Directions
If a line in the data below contains "most", copy it.

--------------------------------

Below are the code and all the weights of a small trained network. Each question names an input and a class and asks about switching units off, where a switched-off unit gives its printed mean instead of its output.

import numpy as np


def w(rows, s, z=0):
    codes = np.array(rows[::2]) - 128.0
    scale = np.full(codes.shape[1], s)
    scale[-1] = z or s
    return codes * scale


def f(y):
    return y / 2 * (1 + np.tanh(0.7978845608 * (y + 0.044715 * y**3)))


def log_softmax(a):
    a = a - a.max(-1, keepdims=True)
    return a - np.log(np.exp(a).sum(-1, keepdims=True))


def net(x, mask):
    res = np.array(x, float).reshape(1, 3) / 4 @ E
    y = f(res @ A[0][:, :-1].T + A[0][:, -1])
    res = res + np.where(mask, y, B[0][:, -1]) @ B[0][:, :-1]
    return log_softmax(res[-1] @ U[:, :-1].T + U[:, -1])


A, B = {}, {}
E = w([
[109,89,41,126,91,24,62,80],'x0',
[64,70,190,233,83,103,216,103],'x1',
[162,165,84,146,35,96,170,255],'x2',
],0.008)
A[0] = w([
[127,92,148,165,240,178,105,15,123],'n1',
[115,58,155,169,119,98,221,120,104],'n2',
[138,155,101,140,59,123,154,191,120],'n3',
[105,55,148,190,130,102,188,137,112],'n4',
[137,100,129,159,121,135,126,125,244],'n5',
[176,122,191,104,171,178,205,171,144],'n6',
[154,108,99,124,135,103,122,116,228],'n7',
[188,119,48,192,84,113,191,226,122],'n8',
[87,61,156,224,74,53,182,142,118],'n9',
[187,246,66,61,195,122,83,153,105],'n10',
[98,77,65,163,116,45,51,87,144],'n11',
[167,174,105,134,54,67,185,213,116],'n12',
[92,135,171,193,69,104,187,102,111],'n13',
[117,93,34,169,120,22,87,107,107],'n14',
[131,77,184,115,194,132,113,33,110],'n15',
[186,192,71,34,149,131,73,153,107],'n16',
[148,164,213,149,167,208,161,210,109],'n17',
[95,59,153,195,88,123,162,118,119],'n18',
[127,184,190,145,203,198,178,154,135],'n19',
[86,111,161,126,210,135,89,48,108],'n20',
[131,71,92,108,63,33,77,82,107],'n21',
[148,167,206,156,151,254,153,144,100],'n22',
[41,77,194,189,88,112,134,103,111],'n23',
[127,209,114,132,44,117,144,222,109],'n24',
],0.0072,0.011)
B[0] = w([
[66,86,34,219,142,211,188,70,216],'n1',
[139,212,177,103,146,164,59,108,170],'n2',
[58,78,66,184,156,190,150,70,167],'n3',
[143,184,175,83,177,136,63,99,170],'n4',
[247,105,116,206,181,31,243,168,254],'n5',
[118,108,149,119,71,101,134,206,185],'n6',
[193,137,142,201,138,112,187,184,236],'n7',
[58,107,37,221,144,202,166,16,195],'n8',
[152,176,171,144,184,149,42,143,211],'n9',
[150,215,178,145,179,143,23,117,200],'n10',
[94,64,197,104,44,121,143,247,214],'n11',
[51,101,42,177,141,217,176,24,192],'n12',
[141,188,198,91,205,130,22,85,174],'n13',
[74,66,181,56,30,141,87,184,192],'n14',
[52,106,52,203,143,224,148,59,189],'n15',
[153,227,193,125,215,159,5,112,195],'n16',
[86,64,179,67,20,153,110,185,182],'n17',
[161,213,167,90,161,136,76,109,179],'n18',
[95,90,151,107,72,110,141,202,190],'n19',
[41,108,48,198,124,221,153,56,187],'n20',
[64,53,177,1,9,152,55,205,186],'n21',
[58,73,194,42,27,158,82,189,179],'n22',
[157,184,161,138,154,140,43,106,187],'n23',
[56,95,67,172,146,223,145,52,182],'n24',
],0.0068,0.0092)
U = w([
[100,103,56,154,140,159,156,72,131],'0',
[117,79,166,83,48,128,121,186,113],'1',
[157,216,166,117,193,133,75,117,101],'2',
[220,109,111,155,165,66,224,158,226],'3',
[93,169,99,15,117,49,162,32,8],'4',
[85,181,98,10,113,48,169,32,4],'5',
[105,172,101,23,105,59,164,33,1],'6',
[129,145,107,6,114,78,156,28,15],'7',
],0.021,0.014)

Each question gives the input, the list of numbers given to net, and the class t.
The units are the neurons (one row each of A and B). Each row of codes is followed by its name. A weight is (code - 128) times the scale printed after its matrix; where a second scale follows, it is the last column's (A, B and U).
mask holds one flag per neuron, in row order. A switched-off neuron (its flag False) gives its mean, the last column of its row in B, instead of its output. The means were averaged over made-up inputs and are rounded, as every weight is.
A unit's drop is (log p(t) with every unit on - log p(t) with that unit switched off) / (log p(t) with every unit on - log p(t) with every unit switched off).
most important unit: the unit with the biggest drop
k most important neurons: the k neurons with the biggest drops, biggest first
drop when u is switched off: that unit's drop, to one decimal
input [-8,-7,0], class 1: most important unit : n17
input [-1,3,-2], class 3: 2 most important neurons : n16; n10
input [-5,8,-7], class 2: 4 most important neurons : n23; n13; n2; n18
input [-6,0,-6], class 0: 2 most important neurons : n1; n15
input [0,2,4], class 0: 3 most important neurons : n8; n12; n24
input [8,7,2], class 1: 3 most important neurons : n21; n11; n14
input [5,-5,0], class 1: 4 most important neurons : n11; n21; n14; n9
input [-2,-7,-7], class 0: 2 most important neurons : n1; n20
input [6,-6,0], class 1: 2 most important neurons : n11; n21
input [3,7,-5], class 2: drop when n18 is switched off : 0.0
input [-2,-3,-4], class 0: drop when n1 is switched off : 0.1
input [-6,-5,4], class 1: drop when n17 is switched off : 0.6
input [-7,-6,8], class 0: drop when n12 is switched off : 0.2
input [3,5,4], class 2: most important unit : n9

--------------------------------

Response box
most important unit: the unit with the biggest drop
k most important neurons: the k neurons with the biggest drops, biggest first
input [-8,-7,0], class 1: most important unit : n17
input [-1,3,-2], class 3: 2 most important neurons : n16; n10
input [-5,8,-7], class 2: 4 most important neurons : n23; n13; n2; n18
input [-6,0,-6], class 0: 2 most important neurons : n1; n15
input [0,2,4], class 0: 3 most important neurons : n8; n12; n24
input [8,7,2], class 1: 3 most important neurons : n21; n11; n14
input [5,-5,0], class 1: 4 most important neurons : n11; n21; n14; n9
input [-2,-7,-7], class 0: 2 most important neurons : n1; n20
input [6,-6,0], class 1: 2 most important neurons : n11; n21
input [3,5,4], class 2: most important unit : n9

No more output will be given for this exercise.